Below is a small trained network, with its code and all its weights. Each question gives an input and a class and asks what happens when units are switched off, that is, made to give their printed mean instead of their output.

import numpy as np


def w(rows, s, z=0):
    codes = np.array(rows[::2]) - 128.0
    scale = np.full(codes.shape[1], s)
    scale[-1] = z or s
    return codes * scale


def f(y):
    return y / 2 * (1 + np.tanh(0.7978845608 * (y + 0.044715 * y**3)))


def log_softmax(a):
    a = a - a.max(-1, keepdims=True)
    return a - np.log(np.exp(a).sum(-1, keepdims=True))


def net(x, mask):
    res = np.array(x, float).reshape(1, 6) / 4 @ E
    y = f(res @ A[0][:, :-1].T + A[0][:, -1])
    res = res + np.where(mask, y, B[0][:, -1]) @ B[0][:, :-1]
    return log_softmax(res[-1] @ U[:, :-1].T + U[:, -1])


A, B = {}, {}
E = w([
[228,3,136,17,190,200,55],'x0',
[134,134,127,126,119,133,138],'x1',
[254,133,32,132,55,11,105],'x2',
[122,126,143,125,127,113,112],'x3',
[128,131,131,128,128,131,122],'x4',
[207,58,181,251,222,105,214],'x5',
],0.0047)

What is being asked → The records above should be restated word for word, please.

Final answer →
Below is a small trained network, with its code and all its weights. Each question gives an input and a class and asks what happens when units are switched off, that is, made to give their printed mean instead of their output.

import numpy as np


def w(rows, s, z=0):
    codes = np.array(rows[::2]) - 128.0
    scale = np.full(codes.shape[1], s)
    scale[-1] = z or s
    return codes * scale


def f(y):
    return y / 2 * (1 + np.tanh(0.7978845608 * (y + 0.044715 * y**3)))


def log_softmax(a):
    a = a - a.max(-1, keepdims=True)
    return a - np.log(np.exp(a).sum(-1, keepdims=True))


def net(x, mask):
    res = np.array(x, float).reshape(1, 6) / 4 @ E
    y = f(res @ A[0][:, :-1].T + A[0][:, -1])
    res = res + np.where(mask, y, B[0][:, -1]) @ B[0][:, :-1]
    return log_softmax(res[-1] @ U[:, :-1].T + U[:, -1])


A, B = {}, {}
E = w([
[228,3,136,17,190,200,55],'x0',
[134,134,127,126,119,133,138],'x1',
[254,133,32,132,55,11,105],'x2',
[122,126,143,125,127,113,112],'x3',
[128,131,131,128,128,131,122],'x4',
[207,58,181,251,222,105,214],'x5',
],0.0047)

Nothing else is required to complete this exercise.